▸ **WORK INSTRUCTION**
Search the records for the word "zero" and copy each line in which it appears.

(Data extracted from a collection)

Each wall is flat, endless, passes through zero and stands at right angles to its row. A trip goes straight from one point to another. Which walls does it cross, in order?
In the rows, zero is written as 128.

Walls:
(1): [177 122 166]
(2): [115  89 125]
(3): [138 151  68]
(4): [118 115 115]
(5): [167  64 219]
(6): [138 146  80]
(7): [131 131 207]
Trips:
[ 37 113 137] to [ 76 184  98] => 7, 3, 6, 2
[151  40 137] to [182 116 159] => 4, 2
[ 71 115 118] to [ 85 136 171] => 7, 5, 4

Walls:
(1): [158  98 127 151 155  89 115  99 103 125 112 178]
(2): [143 138 104  38 151 113 181 117 153 148 129 117]
(3): [136 159 114 141  78 213 127  65  95 152 153  84]
(4): [133  96 148 128  85  50 116 143 137 150 144 184]
(5): [174 161 178 164 140 100  84 111 141 179 123  98]
Trips:
[ 61  92  99 143 113  62 154 146 209 121  64 137] to [ 87 144  89 121 137 231 186 188 233  76  49 115] => 1, 4
[196  83 125 156 107 106 110 143  47 120 160  82] to [188 110  82 148 117 159  33 191 106 120  88  80] => 4, 1
[142 159 160 177 158 152 131 103  96 123 121 134] to [109  99 185  54 149  96 107 127 158 151 123 118] => 3, 2, 4, 1
[ 33 118  48 157 123 143 152 134  61  87  64 105] to [189 117 102 116 111 177  71 159 110 110 207  85] => 5
[119 119 138 148 163 154  35  64  98 125 130 118] to [ 91  88 127 127 163 175  78  59 159 106 127 126] => 5
[165 135 134 104  98 158 138 141 104 181 146 159] to [236  75 215 170 100  76  66 177 179 131  77 128] => 1, 2, 3
[ 76 136 115  38  63 118  52 135 164 119 156  81] to [182 173 153  66  65 123 134 161 136  32 137 142] => 3

Walls:
(1): [ 97 124 153 198 101 109  56 136 114 120 166 168 142  81 122 152 111  96
 139 138 130 142 116 171 166 120 144 138 101  90 116 117 153 187 124 123
 123 174 167 162 176 109 149 187 154  98 105  98]
(2): [ 88 119 147 190 162 119 153 131  94 121 130 119 133 149 141  97 138 102
  60  76 107 125 109 176 157 114 164 161  91 114 138 111 111 180 141 161
  99 164 158 142 107 152 141 136 105 146 199 108]
(3): [ 90 116  82 106 118 105  91 143  80 144 145 137 145 109 148  94 128 102
 121  87 123 164 113 173  65 130 167 121 160 116 130 158  89 154  73 138
 112 188 143 117 147 129 156 137  96 145 101 144]
(4): [ 97 181 162  84 103 110 128 148  97 129 153 120 117 132 145 151 111 139
 133 184 134 134  97 104  87  35  99 129 125  87  79 118  93 124 101 147
 147 137 148 244 131 125 145 126 110 148  99 143]
(5): [144 113 141 126 201 145 139 138 113 118 113 173 166 125 127 114 166  78
 117 152 127 117 117  97 126  89 152 109 121 142 157  53 116 124  72 152
  70 122 119 142 140 130 180 132  94 143 164 106]
(6): [119 160  97  96 101  83  88 158  83 180  77  68 135  90 122  90 124 126
 156 110 158 139  84  94 108 135 112 156 147  62 150 155 224 147  92 116
 138  92 151 123 142 185 115 176 136 177  84 123]
(7): [135 102 117  43 130  80 114 130 150 138  84 105 170  91 147  99 118 141
 164 112 104  85 155 156 141 149 121  84 128 124  74 117 140 132  68 109
 161 160 142 103 152 132 118 156 172 145 169  68]
(8): [139 136 143  86 151  98 142  84  50  99 103 107 121 152  95 157  73 110
 122 130  64  88 140 125 120 128  49 113 164  50 151 147 152 149 130 146
  77 150 126 165 121 188  76 143 141 135  93 105]
(9): [165 126  58 145 152 155 150  95 121 161 147 104  88 141  90 130 106 130
 185 144  87  77 150 134 129 153 139 194 105 108 156 142 141 131 137  79
  89 128  47  95 133  91 141 134  98 160 132 155]
Trips:
[ 91 161 135  75 102 177 162 208 156 156 137 100  90 204  97 150 157 164
 173 136 134 122  97 140 153  89  94 114 156 158 201 176 106 104 186 127
 138 126 144 179 158 142 164  80 133  94 225  96] to [149 185 168 135 161  82  89 153 178 136 129 123 127 121 101 163 164 125
  78  75 123 118 100  88 114 131 113 179 122 145 105 146  71 113 191 136
 135 149 138 140 133 137 167 140 145 138 154 115] => 2, 1
[125 134 142 113 186 214 174 136 115 159 165 115 130 100  64 119 109 219
 123 112 128 179 107  97  73 126 128 145 158 161 113 123 148 155 160 147
 116 176 135 111 116 112 148  73 150 154 125 174] to [166 148  70 142 162  77 137 113  46 117 113 115  96 153 170 126 127 193
 118 118 100 173 145 103 202  86 140 127 159 189 143 138 127 121 136  58
  58 119 103 105 122  78 101 135 102 123 147  95] => 4, 2, 3, 5, 8
[113 148 124 134 146 115  82 125 131  90 164 104 194 108 126 145 137 141
 125 131 137 141  55 203 110 141  96 118 100 142 130 129 159 196 160  81
 148  97 138 117 109 213  97 119 139  85  94 148] to [ 98 134 122  93 116 146 122 104 136  95 127 105 112 141 124  88  73 146
 134  99 100 176 172  83 109 115 158 182 134 161  89 140 158 128 106  86
 130 149  85 153 153 109 145  70  61 119 116 122] => 2, 4, 9, 8, 1, 6
[ 75 131 170 143 157  50 101 137 169 109 194 136 121 165 143 111 125 102
 117 154 164 175 174  99 139 142 107 136 133 185 218 159  95 111 162 174
 115  72 153 115  78 105 129 106 118 118 124  97] to [106  99 119  75 137 123 118 132 147 148 132 139 148 120 139 112 152  97
 113 135 183 131 174 143 101 122 106  86 132   7 185 141  78 106  99 110
 186 102  94 106 152 118 152 180 128 140 125  85] => 2, 3, 6, 7, 4, 8, 1
[102 138  98 116 113 163 113 119 109 136 155 140 159 140 150 120 122 109
 112 142 165 109 167 150 184 120 119 134 115 180 111  88  98  70 122 111
 110 141 125 169  95 107  94 103  88  80  84 132] to [ 60 112 135 145 162 100 167 144 121  95  72 114 126 120 104 213 148 149
 131 168 167 142 133 120 133 126 156 101 142 123 138 113  78 159  74 101
 189 169  80 115 161 122 198 121 142 145 176 139] => 3, 1, 7, 2

Walls:
(1): [ 60 139  54 102 134  80 122 126 106 114 143  43 112 138 101 184 194 162
 135 146 188 165 132  55  69 128 163  90 139 105 161 165 132 122 124 158
 148 109 150 162 151 171 189 104 157 176 124  84]
(2): [ 76 133  92 130 135 176 150 184 137 123 149 167 136  71 150 136  75  71
 152  92 138 106 171 105 118 141 188  93  82  78 168 134 121 154 158 101
  59 145 143 101 148 145 110 118  75 167  80 121]
(3): [150 148 149 139 121 119  93  70 148 131 110  88 143 138 129 110 109 131
 107  87 177 118 129 114 140 144 139 134 140 152 123 172 105  92 106 145
 101 153  86  67 108 159 132 108 122 114 180 220]
(4): [ 74 194 150 109 129  84 171 130 144 146  86 167 160  93 122 198  97 101
 130 136 205 116 128 114 152  74 197 135 105  92 169 124  86 142 100  70
  69 107 174  82 180  86 202 180 145  75  77 120]
(5): [ 76 134 136 146  94 149  99 125  95 145 111  48 101 158  46 110 119 101
 103 131 182 149 144 119  89 128 110 138 142 121 126  43 161 112 152 144
 110 108 133 133 191 100 163  72  94 120 140 103]
(6): [136 154 131 132 121 167 143 158  87 139 109 120  79 164 144 155 120 102
 139  94  64 110 114  88 139 186 161 147 100 112  53 145 105 140 175  91
 121  64 124 189 128 188 119  91  77  69  83 123]
(7): [189 143 140 156 182 118 104 137 127  97  89 124 133 169 177 126 147  64
 186 144 115 132 122 152 148 108 126 169 134 126 177 197 213  94 165  96
 176 134 149 145 114 118 110 168 116 135 123 109]
(8): [ 91 132 124 159 157  88 171  83 125 120 120 113 118 143 162 173 160 136
  88 202 195 126 146 108 164 196 187  85 112 155 129 172 112 121  86  97
 119 131  97  86 126 146 138 110 148 161 148 145]
(9): [116  52 125 127 124 173 115 134  58 188 121  87 117 120  76 104 153 143
 181 136  65 114 117 152  92 113 182 148  68 101 169 144 125 154 138 116
 123 163  90  86 135 110 164  53 164 132 128 111]
(10): [110 141 156 147 105 150 131 177  98 105 210 130 203 196 112  95 116 116
 171  83  83  81 132 140 145 158 162 111 130 119 156 140 129 113 138 192
 160 166 108  83 109 154 168  87  96 134  96  74]
Trips:
[126 186  69 110 160 103 199 138  80  90 135 103 147 191 146 129 101 163
 127 105 185 115 129  74 135 157 117 111 158 141 133  76 135 128 153 132
 177  78  91 150 112 177 142 120 146 111 165 129] to [120 147 139 108 139 106 127 153 161 129 105 145 147 125 128  70 109 202
  98 176 174  58 107 157 112 122 152 146 142  76 123 126  99 138 119  61
 119 120 162 126  64 175 170 108 157 136 173 162] => 4, 5, 10, 6, 1
[133 103 165 115 169 119 121 112  76 131 105 128 113  96 150 124 148 103
 190 154  55 138 148 202 179 118 176  88 112 127 105 131 166 154 142  77
 135 184  93  91 113 182 130 132 174 151  84 173] to [153 165 146 185 108 130 119 144 156 166 125  92 145 134 109 167 104 148
 140  84 163 103 187 112 113  62 115 123 121  94 131 152  63  79  81 137
 145  88 117 103 146 182 157 134 105 110 104 110] => 3, 4, 1, 7, 8, 5, 9
[183  87 118 163 131 150 144 141 128  68  42 177 105 184  99 124 204 126
  79 109 130 147  93 127 158 133 141 159 120 167 141 108 109 140  81 140
 154 139  92 129 111 148  68  82 123  86 181  70] to [173  96 131 107 123  97 143  90 128 107 118 181 153 140 115  86 157 144
  85 139  78  95 127 153 171 107 113 136 150 101  68 178 117 158 171  85
 147 179 112 130 167 102 100 167 128 117 145 111] => 3, 9, 8, 6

▸ **EXERCISE RESPONSE**
Each wall is flat, endless, passes through zero and stands at right angles to its row. A trip goes straight from one point to another. Which walls does it cross, in order?
In the rows, zero is written as 128.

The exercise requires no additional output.